TASK BRIEF: Starting with the first line below, reproduce each line exactly until you have included the one bearing "4.8] : S/<20>".

EXCERPTED DATA:
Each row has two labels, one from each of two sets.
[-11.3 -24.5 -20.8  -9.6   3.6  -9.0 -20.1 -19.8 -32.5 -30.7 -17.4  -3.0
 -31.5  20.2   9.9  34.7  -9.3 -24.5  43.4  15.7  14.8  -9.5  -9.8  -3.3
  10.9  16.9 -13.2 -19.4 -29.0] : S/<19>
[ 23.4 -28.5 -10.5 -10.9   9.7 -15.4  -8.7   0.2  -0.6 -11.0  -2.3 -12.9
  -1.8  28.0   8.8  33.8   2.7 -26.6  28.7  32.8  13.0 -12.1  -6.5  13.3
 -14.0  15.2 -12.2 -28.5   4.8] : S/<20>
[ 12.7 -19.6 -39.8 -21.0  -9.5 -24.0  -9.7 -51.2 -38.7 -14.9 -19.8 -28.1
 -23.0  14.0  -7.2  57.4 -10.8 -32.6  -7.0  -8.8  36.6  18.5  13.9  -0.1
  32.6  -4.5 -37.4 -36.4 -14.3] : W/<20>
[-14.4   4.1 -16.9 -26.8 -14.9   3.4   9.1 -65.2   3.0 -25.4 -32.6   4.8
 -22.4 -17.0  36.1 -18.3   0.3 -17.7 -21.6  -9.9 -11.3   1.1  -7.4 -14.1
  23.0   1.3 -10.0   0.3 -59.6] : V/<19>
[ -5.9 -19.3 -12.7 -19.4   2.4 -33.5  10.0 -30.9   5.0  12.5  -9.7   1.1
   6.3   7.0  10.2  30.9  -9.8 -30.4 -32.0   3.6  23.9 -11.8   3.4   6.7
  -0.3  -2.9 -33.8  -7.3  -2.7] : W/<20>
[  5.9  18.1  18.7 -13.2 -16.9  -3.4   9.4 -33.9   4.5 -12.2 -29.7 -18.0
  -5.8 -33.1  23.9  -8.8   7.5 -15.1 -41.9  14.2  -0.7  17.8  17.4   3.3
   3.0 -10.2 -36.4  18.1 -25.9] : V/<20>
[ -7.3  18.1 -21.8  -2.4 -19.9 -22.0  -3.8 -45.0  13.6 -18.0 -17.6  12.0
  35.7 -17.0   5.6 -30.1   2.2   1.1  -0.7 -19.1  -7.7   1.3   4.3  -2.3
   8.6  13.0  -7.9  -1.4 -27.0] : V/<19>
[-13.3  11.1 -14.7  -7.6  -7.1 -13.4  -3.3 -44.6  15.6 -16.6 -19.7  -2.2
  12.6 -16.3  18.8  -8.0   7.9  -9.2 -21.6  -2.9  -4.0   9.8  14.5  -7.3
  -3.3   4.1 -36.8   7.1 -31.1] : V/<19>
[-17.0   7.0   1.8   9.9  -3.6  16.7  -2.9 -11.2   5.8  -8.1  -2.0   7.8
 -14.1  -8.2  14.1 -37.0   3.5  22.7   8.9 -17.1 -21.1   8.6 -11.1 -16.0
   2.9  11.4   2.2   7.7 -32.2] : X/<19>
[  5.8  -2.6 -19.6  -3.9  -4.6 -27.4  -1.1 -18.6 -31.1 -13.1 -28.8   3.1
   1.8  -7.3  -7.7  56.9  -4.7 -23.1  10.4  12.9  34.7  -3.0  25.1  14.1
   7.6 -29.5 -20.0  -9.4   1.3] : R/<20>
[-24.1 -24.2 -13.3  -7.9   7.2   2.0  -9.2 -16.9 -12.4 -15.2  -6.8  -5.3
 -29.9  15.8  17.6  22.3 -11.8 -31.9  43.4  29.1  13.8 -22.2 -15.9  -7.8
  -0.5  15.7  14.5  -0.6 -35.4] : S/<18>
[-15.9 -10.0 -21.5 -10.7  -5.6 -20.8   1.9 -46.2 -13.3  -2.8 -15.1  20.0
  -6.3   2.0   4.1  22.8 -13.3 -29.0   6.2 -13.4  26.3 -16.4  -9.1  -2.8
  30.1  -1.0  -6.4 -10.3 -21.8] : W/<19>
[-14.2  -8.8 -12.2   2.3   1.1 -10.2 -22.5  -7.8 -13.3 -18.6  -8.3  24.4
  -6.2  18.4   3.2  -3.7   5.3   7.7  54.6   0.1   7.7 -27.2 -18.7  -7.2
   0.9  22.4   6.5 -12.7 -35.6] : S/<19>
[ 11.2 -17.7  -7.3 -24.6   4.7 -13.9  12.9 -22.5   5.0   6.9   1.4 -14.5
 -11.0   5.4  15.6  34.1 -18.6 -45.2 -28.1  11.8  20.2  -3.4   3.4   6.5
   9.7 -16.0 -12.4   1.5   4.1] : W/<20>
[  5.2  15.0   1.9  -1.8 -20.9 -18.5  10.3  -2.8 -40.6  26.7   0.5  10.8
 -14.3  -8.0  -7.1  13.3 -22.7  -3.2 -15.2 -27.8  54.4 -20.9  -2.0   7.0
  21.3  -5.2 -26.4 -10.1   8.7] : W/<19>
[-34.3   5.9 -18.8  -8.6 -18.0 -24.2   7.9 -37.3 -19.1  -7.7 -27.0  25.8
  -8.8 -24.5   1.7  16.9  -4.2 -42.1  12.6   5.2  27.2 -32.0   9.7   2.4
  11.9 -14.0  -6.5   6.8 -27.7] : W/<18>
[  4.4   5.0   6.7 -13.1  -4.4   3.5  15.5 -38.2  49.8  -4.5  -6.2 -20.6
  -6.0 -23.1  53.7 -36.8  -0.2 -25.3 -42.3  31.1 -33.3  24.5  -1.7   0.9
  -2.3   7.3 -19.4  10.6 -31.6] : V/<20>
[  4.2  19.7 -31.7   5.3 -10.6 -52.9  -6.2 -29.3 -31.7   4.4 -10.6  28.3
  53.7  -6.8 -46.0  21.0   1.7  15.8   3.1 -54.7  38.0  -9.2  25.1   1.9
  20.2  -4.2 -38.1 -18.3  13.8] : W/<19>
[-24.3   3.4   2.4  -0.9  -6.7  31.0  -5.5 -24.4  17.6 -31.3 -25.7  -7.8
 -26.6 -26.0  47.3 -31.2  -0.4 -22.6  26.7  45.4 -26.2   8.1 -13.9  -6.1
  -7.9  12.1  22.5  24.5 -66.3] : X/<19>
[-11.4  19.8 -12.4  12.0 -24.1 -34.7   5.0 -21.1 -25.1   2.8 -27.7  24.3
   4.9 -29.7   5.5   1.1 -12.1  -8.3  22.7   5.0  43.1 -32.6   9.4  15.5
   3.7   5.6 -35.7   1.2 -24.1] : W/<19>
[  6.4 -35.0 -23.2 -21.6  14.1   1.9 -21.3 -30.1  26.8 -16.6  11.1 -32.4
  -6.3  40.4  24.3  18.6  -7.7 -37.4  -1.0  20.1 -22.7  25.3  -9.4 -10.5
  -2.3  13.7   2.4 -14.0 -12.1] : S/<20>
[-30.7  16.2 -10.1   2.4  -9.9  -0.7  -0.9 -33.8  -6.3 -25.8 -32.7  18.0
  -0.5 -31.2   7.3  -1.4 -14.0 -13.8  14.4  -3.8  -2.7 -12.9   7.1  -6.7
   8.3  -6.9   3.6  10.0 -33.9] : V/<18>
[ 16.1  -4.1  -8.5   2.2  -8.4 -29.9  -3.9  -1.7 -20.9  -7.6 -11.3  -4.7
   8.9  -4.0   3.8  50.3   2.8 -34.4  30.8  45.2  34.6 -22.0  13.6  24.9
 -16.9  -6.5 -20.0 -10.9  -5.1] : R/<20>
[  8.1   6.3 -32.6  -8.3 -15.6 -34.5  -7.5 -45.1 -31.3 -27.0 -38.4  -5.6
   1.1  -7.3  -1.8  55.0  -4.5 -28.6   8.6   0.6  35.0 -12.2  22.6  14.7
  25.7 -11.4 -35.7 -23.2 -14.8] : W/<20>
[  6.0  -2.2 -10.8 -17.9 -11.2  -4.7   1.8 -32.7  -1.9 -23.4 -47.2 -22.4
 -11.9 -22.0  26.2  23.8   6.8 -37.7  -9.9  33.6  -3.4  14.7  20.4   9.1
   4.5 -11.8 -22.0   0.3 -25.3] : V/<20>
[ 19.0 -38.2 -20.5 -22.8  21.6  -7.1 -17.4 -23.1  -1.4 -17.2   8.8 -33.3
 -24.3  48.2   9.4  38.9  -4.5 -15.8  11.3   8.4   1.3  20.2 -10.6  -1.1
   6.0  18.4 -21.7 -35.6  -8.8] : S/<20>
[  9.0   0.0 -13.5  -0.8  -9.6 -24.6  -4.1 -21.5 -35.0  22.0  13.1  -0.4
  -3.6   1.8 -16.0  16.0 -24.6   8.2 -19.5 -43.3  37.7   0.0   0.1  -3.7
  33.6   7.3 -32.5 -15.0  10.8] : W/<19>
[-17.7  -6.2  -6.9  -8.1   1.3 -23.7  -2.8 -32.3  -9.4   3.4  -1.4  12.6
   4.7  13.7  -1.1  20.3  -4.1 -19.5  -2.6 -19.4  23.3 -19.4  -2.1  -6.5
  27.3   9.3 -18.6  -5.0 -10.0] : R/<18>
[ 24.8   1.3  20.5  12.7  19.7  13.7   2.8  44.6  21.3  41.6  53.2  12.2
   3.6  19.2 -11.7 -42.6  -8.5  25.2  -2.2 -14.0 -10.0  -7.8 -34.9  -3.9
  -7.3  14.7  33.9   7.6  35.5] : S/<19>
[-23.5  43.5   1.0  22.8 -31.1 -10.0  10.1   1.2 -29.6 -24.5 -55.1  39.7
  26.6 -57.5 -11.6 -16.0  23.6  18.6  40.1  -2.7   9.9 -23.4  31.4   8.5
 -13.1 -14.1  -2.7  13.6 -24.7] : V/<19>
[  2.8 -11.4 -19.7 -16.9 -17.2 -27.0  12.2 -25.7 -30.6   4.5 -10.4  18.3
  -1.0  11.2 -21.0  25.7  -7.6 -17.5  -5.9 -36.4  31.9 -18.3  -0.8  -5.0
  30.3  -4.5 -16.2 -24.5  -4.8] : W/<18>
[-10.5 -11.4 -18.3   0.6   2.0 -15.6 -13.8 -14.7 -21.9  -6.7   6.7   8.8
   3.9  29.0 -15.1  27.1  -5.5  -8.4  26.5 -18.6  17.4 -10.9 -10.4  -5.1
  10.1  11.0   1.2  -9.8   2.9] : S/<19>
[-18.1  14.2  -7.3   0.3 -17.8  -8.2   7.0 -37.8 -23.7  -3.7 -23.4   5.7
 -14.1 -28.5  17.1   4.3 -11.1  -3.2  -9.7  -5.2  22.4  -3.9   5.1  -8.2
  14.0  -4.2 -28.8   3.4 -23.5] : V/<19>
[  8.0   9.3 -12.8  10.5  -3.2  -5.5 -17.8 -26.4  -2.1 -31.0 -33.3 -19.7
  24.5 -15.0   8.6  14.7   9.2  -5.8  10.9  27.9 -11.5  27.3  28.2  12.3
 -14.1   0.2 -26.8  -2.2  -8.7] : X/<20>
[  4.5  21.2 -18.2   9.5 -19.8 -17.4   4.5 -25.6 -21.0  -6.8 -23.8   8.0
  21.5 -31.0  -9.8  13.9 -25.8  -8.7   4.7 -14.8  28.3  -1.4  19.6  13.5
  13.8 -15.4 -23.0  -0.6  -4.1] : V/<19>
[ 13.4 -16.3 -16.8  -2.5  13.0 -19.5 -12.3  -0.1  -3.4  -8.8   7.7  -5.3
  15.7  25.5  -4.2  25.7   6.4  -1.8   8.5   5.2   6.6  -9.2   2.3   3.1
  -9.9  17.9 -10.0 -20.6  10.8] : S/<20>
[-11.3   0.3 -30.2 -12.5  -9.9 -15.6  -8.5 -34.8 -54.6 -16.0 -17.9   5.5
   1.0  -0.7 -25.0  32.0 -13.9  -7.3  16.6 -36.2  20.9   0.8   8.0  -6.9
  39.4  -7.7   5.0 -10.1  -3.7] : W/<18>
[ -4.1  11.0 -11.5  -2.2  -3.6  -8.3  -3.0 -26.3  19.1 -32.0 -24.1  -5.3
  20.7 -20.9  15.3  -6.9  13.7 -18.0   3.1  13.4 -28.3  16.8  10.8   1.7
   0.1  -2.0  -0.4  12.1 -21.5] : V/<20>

TASK SOLUTION:
Each row has two labels, one from each of two sets.
[-11.3 -24.5 -20.8  -9.6   3.6  -9.0 -20.1 -19.8 -32.5 -30.7 -17.4  -3.0
 -31.5  20.2   9.9  34.7  -9.3 -24.5  43.4  15.7  14.8  -9.5  -9.8  -3.3
  10.9  16.9 -13.2 -19.4 -29.0] : S/<19>
[ 23.4 -28.5 -10.5 -10.9   9.7 -15.4  -8.7   0.2  -0.6 -11.0  -2.3 -12.9
  -1.8  28.0   8.8  33.8   2.7 -26.6  28.7  32.8  13.0 -12.1  -6.5  13.3
 -14.0  15.2 -12.2 -28.5   4.8] : S/<20>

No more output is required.